Material for this task:

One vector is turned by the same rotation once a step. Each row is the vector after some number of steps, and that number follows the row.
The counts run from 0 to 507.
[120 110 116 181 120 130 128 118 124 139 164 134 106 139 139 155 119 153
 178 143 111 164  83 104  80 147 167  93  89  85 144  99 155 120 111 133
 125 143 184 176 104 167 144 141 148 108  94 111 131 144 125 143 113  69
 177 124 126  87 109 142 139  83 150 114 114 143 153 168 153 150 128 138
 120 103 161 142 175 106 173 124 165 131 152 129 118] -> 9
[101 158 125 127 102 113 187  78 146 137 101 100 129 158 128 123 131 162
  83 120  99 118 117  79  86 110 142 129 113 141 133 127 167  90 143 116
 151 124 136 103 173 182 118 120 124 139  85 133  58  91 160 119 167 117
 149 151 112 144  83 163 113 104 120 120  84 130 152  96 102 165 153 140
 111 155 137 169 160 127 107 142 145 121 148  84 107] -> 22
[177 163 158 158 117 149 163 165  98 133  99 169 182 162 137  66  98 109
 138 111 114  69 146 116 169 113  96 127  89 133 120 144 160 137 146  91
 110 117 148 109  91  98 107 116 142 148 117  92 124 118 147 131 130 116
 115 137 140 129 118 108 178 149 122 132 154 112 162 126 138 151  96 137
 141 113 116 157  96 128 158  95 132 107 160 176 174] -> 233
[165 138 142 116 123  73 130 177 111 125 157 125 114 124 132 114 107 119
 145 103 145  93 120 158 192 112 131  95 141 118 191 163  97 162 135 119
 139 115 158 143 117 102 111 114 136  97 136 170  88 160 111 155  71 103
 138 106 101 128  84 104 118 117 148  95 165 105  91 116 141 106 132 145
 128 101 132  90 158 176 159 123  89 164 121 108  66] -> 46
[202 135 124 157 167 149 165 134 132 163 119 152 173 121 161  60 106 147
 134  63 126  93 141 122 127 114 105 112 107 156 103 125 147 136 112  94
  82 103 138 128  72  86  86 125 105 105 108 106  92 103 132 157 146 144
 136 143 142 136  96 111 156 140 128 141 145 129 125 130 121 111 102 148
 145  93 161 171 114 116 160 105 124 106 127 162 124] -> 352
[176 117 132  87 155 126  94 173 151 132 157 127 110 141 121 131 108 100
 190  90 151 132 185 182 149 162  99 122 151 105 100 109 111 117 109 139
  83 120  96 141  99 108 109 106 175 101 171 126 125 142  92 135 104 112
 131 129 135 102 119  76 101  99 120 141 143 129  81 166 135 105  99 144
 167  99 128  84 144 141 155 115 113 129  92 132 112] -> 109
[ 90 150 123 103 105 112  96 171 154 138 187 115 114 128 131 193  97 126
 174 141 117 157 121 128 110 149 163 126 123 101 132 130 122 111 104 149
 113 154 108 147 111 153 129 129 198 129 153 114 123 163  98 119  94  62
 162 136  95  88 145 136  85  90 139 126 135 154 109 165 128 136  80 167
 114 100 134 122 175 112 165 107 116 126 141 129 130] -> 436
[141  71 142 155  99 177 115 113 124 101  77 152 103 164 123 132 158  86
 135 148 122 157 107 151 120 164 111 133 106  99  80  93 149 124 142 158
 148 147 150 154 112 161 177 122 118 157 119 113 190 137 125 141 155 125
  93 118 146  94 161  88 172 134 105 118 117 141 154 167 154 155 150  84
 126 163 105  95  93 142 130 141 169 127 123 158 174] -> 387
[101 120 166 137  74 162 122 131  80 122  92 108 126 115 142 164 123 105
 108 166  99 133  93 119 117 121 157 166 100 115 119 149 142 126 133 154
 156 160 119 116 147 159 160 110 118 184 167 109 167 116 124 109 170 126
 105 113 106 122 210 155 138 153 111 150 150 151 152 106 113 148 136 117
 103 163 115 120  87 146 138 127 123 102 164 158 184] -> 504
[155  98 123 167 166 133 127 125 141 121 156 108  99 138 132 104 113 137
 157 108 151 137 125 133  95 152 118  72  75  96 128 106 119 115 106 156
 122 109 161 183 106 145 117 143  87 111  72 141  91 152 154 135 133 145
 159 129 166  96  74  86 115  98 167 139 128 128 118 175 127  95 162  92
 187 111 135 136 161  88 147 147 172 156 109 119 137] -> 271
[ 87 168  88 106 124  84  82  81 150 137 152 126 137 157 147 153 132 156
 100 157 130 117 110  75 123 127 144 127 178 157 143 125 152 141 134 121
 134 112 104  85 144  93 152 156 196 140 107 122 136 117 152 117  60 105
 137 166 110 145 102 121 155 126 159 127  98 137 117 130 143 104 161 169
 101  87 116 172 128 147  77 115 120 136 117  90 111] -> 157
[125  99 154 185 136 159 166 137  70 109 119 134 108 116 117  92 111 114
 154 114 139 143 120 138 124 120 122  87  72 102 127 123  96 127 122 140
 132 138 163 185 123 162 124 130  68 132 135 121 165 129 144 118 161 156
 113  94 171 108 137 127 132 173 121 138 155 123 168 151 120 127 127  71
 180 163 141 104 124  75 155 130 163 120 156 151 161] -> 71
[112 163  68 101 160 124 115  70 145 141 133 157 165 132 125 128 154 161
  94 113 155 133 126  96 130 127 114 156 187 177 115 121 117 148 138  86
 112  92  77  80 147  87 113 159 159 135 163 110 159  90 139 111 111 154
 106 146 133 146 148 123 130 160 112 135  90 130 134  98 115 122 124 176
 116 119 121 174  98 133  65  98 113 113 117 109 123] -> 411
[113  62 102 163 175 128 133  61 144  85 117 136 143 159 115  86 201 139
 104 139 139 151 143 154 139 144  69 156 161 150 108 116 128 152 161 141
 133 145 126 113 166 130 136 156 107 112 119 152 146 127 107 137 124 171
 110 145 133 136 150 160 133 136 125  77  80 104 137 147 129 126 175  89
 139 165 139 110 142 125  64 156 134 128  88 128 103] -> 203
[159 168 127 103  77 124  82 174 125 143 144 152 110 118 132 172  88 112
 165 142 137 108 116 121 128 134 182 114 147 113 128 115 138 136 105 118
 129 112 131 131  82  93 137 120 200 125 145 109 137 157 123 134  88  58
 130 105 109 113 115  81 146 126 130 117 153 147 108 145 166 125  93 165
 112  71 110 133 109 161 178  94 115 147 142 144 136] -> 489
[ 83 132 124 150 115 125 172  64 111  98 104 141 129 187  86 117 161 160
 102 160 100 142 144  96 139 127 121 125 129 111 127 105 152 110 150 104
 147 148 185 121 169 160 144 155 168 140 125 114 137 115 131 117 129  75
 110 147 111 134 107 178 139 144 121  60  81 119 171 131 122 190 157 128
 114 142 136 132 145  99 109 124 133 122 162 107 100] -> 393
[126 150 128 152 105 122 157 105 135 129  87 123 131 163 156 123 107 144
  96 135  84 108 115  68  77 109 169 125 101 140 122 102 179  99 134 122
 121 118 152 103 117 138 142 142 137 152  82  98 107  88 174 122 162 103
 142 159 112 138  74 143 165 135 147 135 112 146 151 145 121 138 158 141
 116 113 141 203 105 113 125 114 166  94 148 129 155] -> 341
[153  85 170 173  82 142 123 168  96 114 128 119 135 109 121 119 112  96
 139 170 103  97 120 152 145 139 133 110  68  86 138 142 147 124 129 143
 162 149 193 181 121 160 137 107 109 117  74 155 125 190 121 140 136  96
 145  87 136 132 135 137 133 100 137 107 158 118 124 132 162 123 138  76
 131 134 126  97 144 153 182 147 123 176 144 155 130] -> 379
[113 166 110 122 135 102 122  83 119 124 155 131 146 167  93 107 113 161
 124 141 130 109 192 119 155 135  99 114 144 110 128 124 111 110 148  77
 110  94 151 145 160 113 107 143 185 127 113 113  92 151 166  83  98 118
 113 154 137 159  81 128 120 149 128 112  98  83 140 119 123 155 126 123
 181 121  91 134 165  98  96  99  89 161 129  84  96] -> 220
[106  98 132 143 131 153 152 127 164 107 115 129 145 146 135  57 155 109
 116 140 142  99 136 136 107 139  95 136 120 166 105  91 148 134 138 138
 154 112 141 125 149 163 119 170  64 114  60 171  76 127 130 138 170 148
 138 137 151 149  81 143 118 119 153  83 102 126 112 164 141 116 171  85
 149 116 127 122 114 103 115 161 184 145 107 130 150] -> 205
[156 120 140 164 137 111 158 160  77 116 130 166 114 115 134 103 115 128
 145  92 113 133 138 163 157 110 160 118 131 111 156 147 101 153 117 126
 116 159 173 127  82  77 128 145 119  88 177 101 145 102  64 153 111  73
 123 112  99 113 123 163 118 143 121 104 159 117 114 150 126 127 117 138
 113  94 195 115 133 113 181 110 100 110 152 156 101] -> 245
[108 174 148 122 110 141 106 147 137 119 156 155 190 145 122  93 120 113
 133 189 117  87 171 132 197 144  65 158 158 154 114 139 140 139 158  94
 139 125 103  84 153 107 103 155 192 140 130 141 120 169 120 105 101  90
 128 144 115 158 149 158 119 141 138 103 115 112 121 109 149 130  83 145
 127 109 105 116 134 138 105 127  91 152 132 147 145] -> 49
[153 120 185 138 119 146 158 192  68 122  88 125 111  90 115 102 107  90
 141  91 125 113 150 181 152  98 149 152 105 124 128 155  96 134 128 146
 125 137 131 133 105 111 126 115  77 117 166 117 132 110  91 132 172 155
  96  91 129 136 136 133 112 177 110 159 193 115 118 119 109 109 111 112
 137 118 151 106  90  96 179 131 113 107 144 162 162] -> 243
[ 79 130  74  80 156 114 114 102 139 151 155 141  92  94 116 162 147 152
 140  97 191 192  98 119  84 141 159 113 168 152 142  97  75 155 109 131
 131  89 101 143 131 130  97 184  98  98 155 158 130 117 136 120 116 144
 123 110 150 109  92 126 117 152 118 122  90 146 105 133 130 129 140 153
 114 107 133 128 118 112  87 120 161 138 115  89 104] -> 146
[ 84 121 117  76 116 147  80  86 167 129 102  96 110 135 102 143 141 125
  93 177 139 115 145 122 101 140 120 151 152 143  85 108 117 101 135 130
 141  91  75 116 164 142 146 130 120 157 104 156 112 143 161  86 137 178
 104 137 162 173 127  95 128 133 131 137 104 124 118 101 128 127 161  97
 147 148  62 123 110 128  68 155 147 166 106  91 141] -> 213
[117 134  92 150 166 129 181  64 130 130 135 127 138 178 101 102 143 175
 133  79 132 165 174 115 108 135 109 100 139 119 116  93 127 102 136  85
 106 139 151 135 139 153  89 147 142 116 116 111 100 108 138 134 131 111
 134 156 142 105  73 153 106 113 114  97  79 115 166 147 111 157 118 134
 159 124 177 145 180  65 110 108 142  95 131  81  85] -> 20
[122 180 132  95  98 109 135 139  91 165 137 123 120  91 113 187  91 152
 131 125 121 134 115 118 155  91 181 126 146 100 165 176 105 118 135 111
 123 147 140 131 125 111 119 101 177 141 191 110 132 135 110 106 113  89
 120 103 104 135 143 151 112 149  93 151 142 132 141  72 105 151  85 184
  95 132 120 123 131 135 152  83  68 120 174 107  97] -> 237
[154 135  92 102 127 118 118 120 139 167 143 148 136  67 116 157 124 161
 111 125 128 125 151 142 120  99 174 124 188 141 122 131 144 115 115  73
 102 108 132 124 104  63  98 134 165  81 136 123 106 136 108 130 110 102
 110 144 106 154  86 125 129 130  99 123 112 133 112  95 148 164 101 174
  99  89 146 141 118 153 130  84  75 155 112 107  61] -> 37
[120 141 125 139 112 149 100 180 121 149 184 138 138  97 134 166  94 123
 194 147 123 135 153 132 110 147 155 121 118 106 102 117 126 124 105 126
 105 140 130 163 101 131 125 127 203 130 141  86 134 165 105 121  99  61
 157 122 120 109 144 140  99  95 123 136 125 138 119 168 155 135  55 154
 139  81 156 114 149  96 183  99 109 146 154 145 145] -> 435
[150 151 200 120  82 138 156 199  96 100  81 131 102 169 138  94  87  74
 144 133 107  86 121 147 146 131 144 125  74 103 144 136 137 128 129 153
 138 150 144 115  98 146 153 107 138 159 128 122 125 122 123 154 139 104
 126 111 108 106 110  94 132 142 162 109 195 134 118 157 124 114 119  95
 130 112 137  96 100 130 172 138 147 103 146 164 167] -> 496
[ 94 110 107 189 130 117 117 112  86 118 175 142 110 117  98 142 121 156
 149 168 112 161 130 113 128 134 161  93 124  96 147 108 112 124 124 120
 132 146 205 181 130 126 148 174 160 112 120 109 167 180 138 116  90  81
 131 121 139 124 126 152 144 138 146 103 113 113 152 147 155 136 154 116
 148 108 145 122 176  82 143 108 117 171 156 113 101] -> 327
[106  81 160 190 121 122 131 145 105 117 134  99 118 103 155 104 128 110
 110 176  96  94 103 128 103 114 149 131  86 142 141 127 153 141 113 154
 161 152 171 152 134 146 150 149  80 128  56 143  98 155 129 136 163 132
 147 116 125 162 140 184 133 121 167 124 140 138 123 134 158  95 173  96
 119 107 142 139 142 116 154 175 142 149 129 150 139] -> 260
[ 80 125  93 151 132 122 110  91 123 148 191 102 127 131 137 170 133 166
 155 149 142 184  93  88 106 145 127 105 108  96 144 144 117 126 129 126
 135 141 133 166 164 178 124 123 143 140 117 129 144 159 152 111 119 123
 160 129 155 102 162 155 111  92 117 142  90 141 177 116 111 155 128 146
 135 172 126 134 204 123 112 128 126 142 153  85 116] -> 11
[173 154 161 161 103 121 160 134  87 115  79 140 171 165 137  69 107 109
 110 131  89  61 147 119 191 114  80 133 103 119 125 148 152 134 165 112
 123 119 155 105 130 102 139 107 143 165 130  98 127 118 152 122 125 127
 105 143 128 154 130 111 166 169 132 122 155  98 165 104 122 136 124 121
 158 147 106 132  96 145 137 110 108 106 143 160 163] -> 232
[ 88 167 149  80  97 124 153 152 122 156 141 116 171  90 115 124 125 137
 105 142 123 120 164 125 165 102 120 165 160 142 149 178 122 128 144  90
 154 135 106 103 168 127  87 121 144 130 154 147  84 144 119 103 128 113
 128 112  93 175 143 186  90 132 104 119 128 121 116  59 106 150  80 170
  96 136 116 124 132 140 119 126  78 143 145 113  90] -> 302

Your objective: For this exercise, repeat exactly the lines of the data above from the one with "159 129 166" down to the one with "134 112 104", both end lines included.

Answer to this exercise:
 159 129 166  96  74  86 115  98 167 139 128 128 118 175 127  95 162  92
 187 111 135 136 161  88 147 147 172 156 109 119 137] -> 271
[ 87 168  88 106 124  84  82  81 150 137 152 126 137 157 147 153 132 156
 100 157 130 117 110  75 123 127 144 127 178 157 143 125 152 141 134 121
 134 112 104  85 144  93 152 156 196 140 107 122 136 117 152 117  60 105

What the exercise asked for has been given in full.